**Exercise aim**
Repeat exactly the lines of the entries below from the one with "<917>: [115 115" through the one with "184 155 118", both ends included, and nothing else.
Segment Start: Excerpted data
Points on a hilly landscape, in no order, each with its height.
A ball rolls from a point to the lowest of its 2 nearest points, and stops where none of them is lower. Distance is the straight distance between rows; heights are no part of it.
<92>: [114 156 104  90 121  89 139 159 121 141 150 126  93 153 108 174  99  88
  92 112 132 162 139 140 129 163 147 106 133 162  95  75 142 160 132 160]  h=37.5
<62>: [ 92 127 133  92 138 151 146 152 152  52 111 150 163  87 100 143  92 157
 127 161  72 157 118 124 112 125 127 163  96 115 168 159 142 108 111 150]  h=52.5
<867>: [ 84 128 101 157 102 212 165 137 123 164  89 108  97  66  87  96 159  77
 136 100 162  99  64 102  50 151 162 176 132 140 137  96  99 130 116 135]  h=30.8
<365>: [126 107 109 156 102 190 189 120 138 170  81 131 137  81  81 121 170  98
 172 108 146  95 105 125  71 161 167 149 138 157 132 107 111 133 146 138]  h=26.8
<351>: [164  90 162  99 152  74  96 168 148  97 180 156 192 126 126 147 160 184
 123 160  80 116 163 116 124 151 126 110 133 111 153 179 160 107 177 123]  h=60.7
<3>: [156  94 167 129 144 106 115  95 157 152 157  93 149 129 113 124 162 143
 180 145 132  76 175 120 143 149 107 149 161 121 124 143 104 136 115  79]  h=39.2
<459>: [ 81 149  93 194  75 210 155 143 106 117  97 116 107  87 162  58 125  80
  74  60 156 102  26 161  97  85 133 152 169 145 114 114 110 132  97 140]  h=22.4
<219>: [173  83 129 162 117 163 193 121 156 169 124 162 161 114  88 131 185 107
 191 130 132  87 153 131  92 175 156 109 140 143 114 119 133 110 179 136]  h=20.8
<898>: [171  98 147 140 152 113 101 145 143 142 125 133 148 116 137  96 172 132
 140 122 134 103 172 136 151 144 102  96 152 137 119 176 137 114 151 161]  h=59.6
<318>: [149 103 166 118 169 135 151 106 157 157 150 111 110 159  83 161 173 124
 203 169 140 116 178  72 122 165 123 155 126  95 125  98 137 116 172 113]  h=16.5
<917>: [115 115 149 157 127 105 124  88 119 123 129 176 137 136 111 126 116 151
 134 155 150  91 132 141 104 108 129 137  94  96 103 109 163 121  91 133]  h=39.1
<175>: [132 118 153 119 135  95 135  75 155  97 158  90 148 153  98 191  83 172
 174 197  86 145 132 120  97 129 129 158 129 109 159 114 122 166 151  60]  h=49.0
<54>: [ 79 172 113 175  72 198 142 146 125 135 140  94  63 100 156  76 130  55
  78  52 171 126  64 124 116 115 125 158 158 126  99  80  99 128  78 109]  h=18.4
<243>: [158 111 108 144 128  92 143 119 124 146 135 176 159 139 119 134 119 143
 114 140 145 119 154 153 101 127 144  75 117 136 101 113 169 134 132 163]  h=33.4
<832>: [ 78 139 120 130 109 129 132 119 123  90 126 166 121 126 167 119  68 148
  94 140 107 148  94 159 138  86  97 145  89 100 107 152 161 113  74 122]  h=47.8
<231>: [108 128 134 115 147  95 112 126 115  82 131 130 140 129 152 116  89 155
  97 135  89 157 127 136 160 112  85 129 103 109 141 167 139 116 105 142]  h=44.8
<227>: [159 113 142  95 159  64 128  89 143 111 171  80 168 177 109 179 102 178
 152 172  64 129 140 120 134 137 122 130 140 128 184 142  94 174 181  70]  h=51.3
<192>: [160 115 119 100 139  62 110 107 109 122 176  90 167 159 130 155 100 170
 113 153  75 149 129 133 165 108 115 120 125 136 185 168  95 170 140  99]  h=53.3
<160>: [144  98 164  81 192 106 128 160 149  82 147 122 151 153  98 169 165 151
 147 155  82 140 161  71 171 153 100 168 128  99 183 164 116 127 186 150]  h=63.9
<221>: [124 115  97 134  72 135 155 119 138 144 102 131 176  76 124 153 100 132
 151 137 133 138  97 191  95  97 149 120 124 175 141 152 127 146  85 100]  h=19.9
<825>: [206  83 129 118 155 104 147 130 146 172 168 117 159 131 125 137 173 134
 162 126 130 111 192 138 159 164 106  89 160 164 142 173 129 127 172 153]  h=57.4
<49>: [ 94 172 136 108 128 105 129 125  91 112 151 142  85 157 135 126  85 111
  78 108 140 168 122 120 167 114 106 133 114 113 107  92 136 117  98 154]  h=42.4
<539>: [161 126 103  77 133 100 172 164 144 125 127  98 143 119 105 181 126 127
 157 141  74 184 155 118 125 154 140 104 133 173 169 148 133 142 174 155]  h=31.5
<706>: [156 134  90  95 109  99 178 161 147 150 137 124 129 122  99 188 120 107
 139 128 108 170 156 144 100 166 159  88 139 184 126 108 149 149 157 161]  h=34.8
<495>: [147 100 155 115 161 124 100 188 142 105 128 163 165 106 137 118 172 160
 124 138 119 129 156 115 140 140 117 105 125 128 148 186 170  86 157 173]  h=62.0
<329>: [159 103 143  91 144 106 152 164 158  60 151 144 191 103  88 180 129 172
 143 171  51 150 146 111 102 146 141 130 118 112 191 169 152 111 188 150]  h=57.8
<207>: [146 126 145 109 139 127 152 131 136 152 147 133 123 153  81 156 152 123
 163 159 136 146 162  91 136 148 150 129 123 132 126  91 138 136 150 136]  h=7.1
<248>: [157 123 161 158 126 127  55 126 120 141 140 160 132 143 138  90 177 152
 129 137 178  78 155 117 150 112 153 118 121 103 101 120 142 115 114 117]  h=34.4
<714>: [105 145 161  99 150 127 137 155 134 129 132 170  97 165  92 183 145 125
 150 156 140 159 147  78 114 163 160 139 102 115 120  73 174 105 170 147]  h=16.6
<637>: [101 141 138 156 103 150 107 124 128 127 112  84 104 120 173  80 111 117
 114 121 115 163 118 148 169  90 104 129 138 128 116 147  97 122  79  85]  h=49.7
<800>: [183  92 156  71 193  56 103 125 129 130 189  99 150 168 125 151 151 161
 127 138  90  91 179 104 182 159  80 142 172 120 161 173 100 143 175 119]  h=57.7
<461>: [160  92 123 164 117 158 147 152 139 149 111 191 168 112 116 106 192 129
 145 129 144  88 140 137  97 151 168  88 129 130  96 125 151 101 178 155]  h=13.8
<269>: [125 123 129 154 120 176 109 170 124 131  97 202 160 118 122  92 178 141
 114 126 176  88 118 125  99 115 189 102 111 125 110 116 173  94 141 158]  h=21.4
<130>: [141 151 117 181 114 161  74 124 104 142 105 162 104 145 149  82 167 119
 112  99 195  88 125 113 130 111 165 107 123 112  80  89 124 136 121 148]  h=30.7
<544>: [171 114 155  93 160  59  75  92 105 136 176  88 133 167 142 130 121 165
 109 151  96  93 165 130 199 123 101 134 155 113 148 166  88 151 139  85]  h=55.4
<147>: [112 133  93 174  87 168 112 135 111 127  91 178 135 118 152  77 142 123
  88 108 174  83  91 146  99  92 167 116 118 122  82 118 145 140 105 151]  h=27.3
<693>: [172 119 117  76 177  80 176 161 133 114 155 122 126 164  94 206 122 142
 138 150  61 176 141  87 132 146 123 118 117 132 191 137 140 149 221 179]  h=36.9
<67>: [ 83 190 130 169  75 209 119 156 119 110 141 138  57 116 189  55 118  85
  53  48 164 127  64 128 134  82 121 139 146 106  84  88 124 101  88 123]  h=14.9
<284>: [141 121 154 161 116 113  53 118 117 115 132 146 131 124 171  83 129 154
 107 130 145  80 132 160 171  85  97 128 127  97 101 172 135 118  89 125]  h=30.5
<536>: [115 107 118 159  90 172 138 126 128 137  86 105 167  64 134 122 118 122
 154 110 140 137  74 185 116  81 124 139 144 176 163 164 102 129  64  87]  h=14.2
<439>: [131 125  93 145 105  89 135  88 119 153 130 139 127 144 138 144  84 129
 116 136 139 137 133 176 115 112 138 101 122 152  89 106 135 168  99 121]  h=29.1
<369>: [ 87 109 140 153 114 141 122  86 149 126 121 161 131 115 109 144  95 154
 150 191 139  99 110 130  54 118 140 164  80  75 106 117 162 118  95  89]  h=43.2
<516>: [ 80 170 139 130 114 161 108 137 112 118 125 152  88 128 139  95 122 115
 100 111 166 137 104 101 138 109 129 142  98 107 100  97 146 102  80 134]  h=44.7
<306>: [182 115 151  90 179  76 103 146 112 136 175 139 140 195 123 163 157 165
 118 157  93 142 172  95 167 152 143  95 124 125 156 131 140 121 219 134]  h=24.6
<101>: [118 148 109 146 124 165 124 112 130 180 115  74  77 137 126  98 153  78
 152 108 172 128 136  93 129 143 134 134 136 129 103  82  89 149 107 100]  h=43.6
<230>: [125 138 163 105 189  64  92 122  99  85 140 146 124 163 144 132 117 163
 106 128 108 128 148 113 171 130  91 135 111  92 144 144 148  97 140 151]  h=40.1
<686>: [ 75 131 133 146 125 210 148 150 131 130  83 159 109  82  90  87 147 105
 126 127 159 101  87  95  72 139 154 163 101 115 125 115 140  97 110 158]  h=30.6
<267>: [119 138  79 126  91 155 131 191 153 149 110 141 109 108 124 139 154  69
 106  84 152 128 125 150 104 174 186  93 153 180  81  91 125 167 140 161]  h=39.5
<849>: [190  90 117 116 144  73 132 109 145 148 156  94 187 111 142 147 129 159
 155 131 104 125 166 164 124 151 105  85 152 171 156 184 131 139 138 113]  h=55.2
<841>: [123 116 133  92 136 146 167 173 152  83 105 166 158  88  85 160 117 147
 143 159  81 154 140 122  95 149 145 131 105 131 155 155 165  95 157 175]  h=55.0
<276>: [103 166 107 132 125 133 102 150 104  98 105 165 113 124 199  74  98 124
  72  89 157 132 108 153 135  97 100  87 108 114  90 152 169  87 105 177]  h=16.2
<288>: [130  89 156 139 125 131 125 107 161 122 125 114 179  95 101 124 141 144
 170 152 122 100 145 141 118 136 114 150 140 127 138 162 117 123 104  98]  h=34.9
<514>: [127  96 135 180 113 143 112 102 147 141  94 120 149  93 138  81 153 128
 157 119 137  70 117 157 112 122 118 135 145 128 114 162 109 128 100 102]  h=29.6
<551>: [ 83 135 152 128 144 170 130 148 146 137  96 164  97 121  98 127 163 113
 158 142 156 125 126  75  84 163 150 151  90  97 113  98 160  88 141 150]  h=25.0
<79>: [ 58 182 132 122 103 162 117 131 111 101 145 182  82 134 179 107  85 129
  79 102 149 141  78 125 138  90 121 159  81  91  94  97 172  87  54 106]  h=46.5
<843>: [153 142 153  84 209  50  88 128  71 125 152 146 104 206 129 171 127 165
  92 134 111 140 148  96 174 142 122 107 115 110 172 118 148 107 205 149]  h=32.3
<154>: [110 115 147 108 142 193 150 156 153 106 118  97 131  83  67 135 151 120
 168 160 125 160 133  83 125 126 131 189 121 127 178 133 107 110 103 125]  h=14.0
<410>: [116 164 118  81 145  67 125 135  84 126 157 120  85 179 132 158  76 116
  66 119 114 175 130 132 158 134 118 110 124 138 123  87 135 148 139 156]  h=39.9
<734>: [ 85 184  96 145  84 167 128 161 118 100 121 157  94 120 200  66  96  87
  46  54 160 128  84 162 128  95 110 106 136 125  74 122 150 104 100 166]  h=9.8
<635>: [136 140  96 166 115 128 136 108 119 153  89 114 120 120 155  84 131  95
 124  85 153 118 129 157 127 129 112  93 154 155  95 135 108 141 124 164]  h=26.7
<428>: [161  93 161  69 228  52 108 148 139  94 176 120 151 185 120 180 148 160
 113 136  67 100 153  80 164 165  84 158 145  89 194 167 100 136 225 143]  h=60.8
<366>: [ 78 117 105 170  78 209 148 113 131 155  87  95 123  57 134 116 120  98
 150 106 152 123  45 152  60  99 141 170 125 145 153 127  90 128  63  60]  h=20.1
<720>: [143 147 116  63 134 109 184 136 151  96 115  62 143 134  92 210 105 131
 187 146  68 187 134 103 123 154 140 143 141 151 187 119 107 159 174 108]  h=26.6
<557>: [167 109 120 137 127  91 134  70 128 158 116  87 162 121 151 126 121 131
 171  97 146 114 143 176 147 126  91 102 159 175 142 161 100 144 101 105]  h=52.9
<187>: [145 143  95 136 120 159 115 147 126 178 127 150  87 158 123 134 163  77
 116  89 190 127 155 114 140 162 177  99 157 150  69  66 103 168 151 160]  h=41.1
<255>: [152 112 104 131  89 106 156  96 151 151 138 136 171 122 114 173 103 152
 163 156 120 140 136 174  90 126 167  98 128 170 126 113 140 161 114  88]  h=24.9
<40>: [109 119 107 201  89 174 136  72 120 155  87  94 120  87 151  82 139 104
 156  93 157  92  71 147  95 106 114 161 135 125 126 123  90 139  75  82]  h=24.2
<702>: [ 88 126 107 199  78 214 145 122 109 121  99 151 115  85 159  60 114 110
  86  95 161  86  37 165 109  55 122 167 127 111 119 144 120 117  71 127]  h=26.2
<791>: [ 76 125 127 128 109 166 136 134 144  97 101 140 139  91 127 111  94 134
 124 154 109 141  99 144 111 105 127 151 100 123 128 151 138 113  75 117]  h=49.9
<634>: [133 133  79 119  95 134 176 165 140 151  89 121 142  81 116 143 129  92
 137  96 133 141 120 164  88 152 155  93 148 196 125 132 134 142 126 164]  h=37.6
<86>: [107 152 142  95 161  65 116 109 102  98 152 118  98 197 119 163  70 155
  92 158  76 166 113 111 139 123 123 133 109 108 154  88 122 152 159 105]  h=43.0
<105>: [108 142 128  88 112 141 165 125 143 104 115  74 148  99  91 171 109 124
 175 146 103 178 124 113 123 131 133 164 131 149 173 121  98 141 106  96]  h=21.0
<485>: [176 130 125  88 156 107 124 156 106 163 161 149 115 179 115 165 155 128
 118 144 139 166 173 100 175 145 155  90 131 151 131 105 140 139 188 163]  h=16.7
<784>: [136 122 122 148 112 108 104  90 123 141 118  89 143 116 173 110 108 132
 133 115 120 143 131 177 170 101  88 119 147 143 127 173  97 139  90  84]  h=51.1
<561>: [126 149 109 203  92 156 131  82 104 142  94 100 101 115 165  63 133  90
 129  70 161  95  99 144 135  99 102 135 153 117  95 120  85 133 101 127]  h=27.8
<61>: [139 165 107 125 124 147 109 112 104 177 127 102  60 168 132 119 135  69
 117 100 180 131 159 114 168 146 140 112 151 134  73  69  85 152 131 136]  h=42.3
<704>: [ 90 130 154 124 134 110 127  92 145  86 142 125 122 143 102 170  75 158
 147 194  96 150 122 118  87 120 123 162  97  91 135 104 148 138 118  93]  h=46.6
<30>: [134 166 146 140 130 101  55 117  90 103 122 163 100 147 216  91  92 149
  80 101 143 109 129 160 180  86  92 108 106  82  98 158 150  77 106 134]  h=23.9
<782>: [114 150 153 121 136 119  96  89 105 131 150  81  78 154 140 111 106 128
 116 151 127 145 140  94 177 105 104 161 105  74 124 107 101 122  91  70]  h=47.7
<264>: [145 120 147 140 144 153 112 109 142 163 121  64 111 128 123  96 174 118
 178 135 147 112 160 105 158 134 117 135 151 138 125 130  89 138 116  87]  h=42.0
<376>: [104 153 131  92 138  92 143  98 108 119 145  74 109 171 129 151  83 127
 115 147  87 178 128 114 165 122 109 151 126 118 148 106  89 153 122  82]  h=45.6
<532>: [129 149  99 131 136 116 109 151 114 137 100 145 110 129 167  98 125 108
  91 101 153 142 142 140 128 139 111  75 124 141  91 141 152 120 138 191]  h=22.2

Where does a ball stop that starts at each point below?
<351> | <207>
<231> | <207>
<376> | <154>
<227> | <536>
<516> | <154>
<264> | <536>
Segment End: Excerpted data
**Answer to this task**
<917>: [115 115 149 157 127 105 124  88 119 123 129 176 137 136 111 126 116 151
 134 155 150  91 132 141 104 108 129 137  94  96 103 109 163 121  91 133]  h=39.1
<175>: [132 118 153 119 135  95 135  75 155  97 158  90 148 153  98 191  83 172
 174 197  86 145 132 120  97 129 129 158 129 109 159 114 122 166 151  60]  h=49.0
<54>: [ 79 172 113 175  72 198 142 146 125 135 140  94  63 100 156  76 130  55
  78  52 171 126  64 124 116 115 125 158 158 126  99  80  99 128  78 109]  h=18.4
<243>: [158 111 108 144 128  92 143 119 124 146 135 176 159 139 119 134 119 143
 114 140 145 119 154 153 101 127 144  75 117 136 101 113 169 134 132 163]  h=33.4
<832>: [ 78 139 120 130 109 129 132 119 123  90 126 166 121 126 167 119  68 148
  94 140 107 148  94 159 138  86  97 145  89 100 107 152 161 113  74 122]  h=47.8
<231>: [108 128 134 115 147  95 112 126 115  82 131 130 140 129 152 116  89 155
  97 135  89 157 127 136 160 112  85 129 103 109 141 167 139 116 105 142]  h=44.8
<227>: [159 113 142  95 159  64 128  89 143 111 171  80 168 177 109 179 102 178
 152 172  64 129 140 120 134 137 122 130 140 128 184 142  94 174 181  70]  h=51.3
<192>: [160 115 119 100 139  62 110 107 109 122 176  90 167 159 130 155 100 170
 113 153  75 149 129 133 165 108 115 120 125 136 185 168  95 170 140  99]  h=53.3
<160>: [144  98 164  81 192 106 128 160 149  82 147 122 151 153  98 169 165 151
 147 155  82 140 161  71 171 153 100 168 128  99 183 164 116 127 186 150]  h=63.9
<221>: [124 115  97 134  72 135 155 119 138 144 102 131 176  76 124 153 100 132
 151 137 133 138  97 191  95  97 149 120 124 175 141 152 127 146  85 100]  h=19.9
<825>: [206  83 129 118 155 104 147 130 146 172 168 117 159 131 125 137 173 134
 162 126 130 111 192 138 159 164 106  89 160 164 142 173 129 127 172 153]  h=57.4
<49>: [ 94 172 136 108 128 105 129 125  91 112 151 142  85 157 135 126  85 111
  78 108 140 168 122 120 167 114 106 133 114 113 107  92 136 117  98 154]  h=42.4
<539>: [161 126 103  77 133 100 172 164 144 125 127  98 143 119 105 181 126 127
 157 141  74 184 155 118 125 154 140 104 133 173 169 148 133 142 174 155]  h=31.5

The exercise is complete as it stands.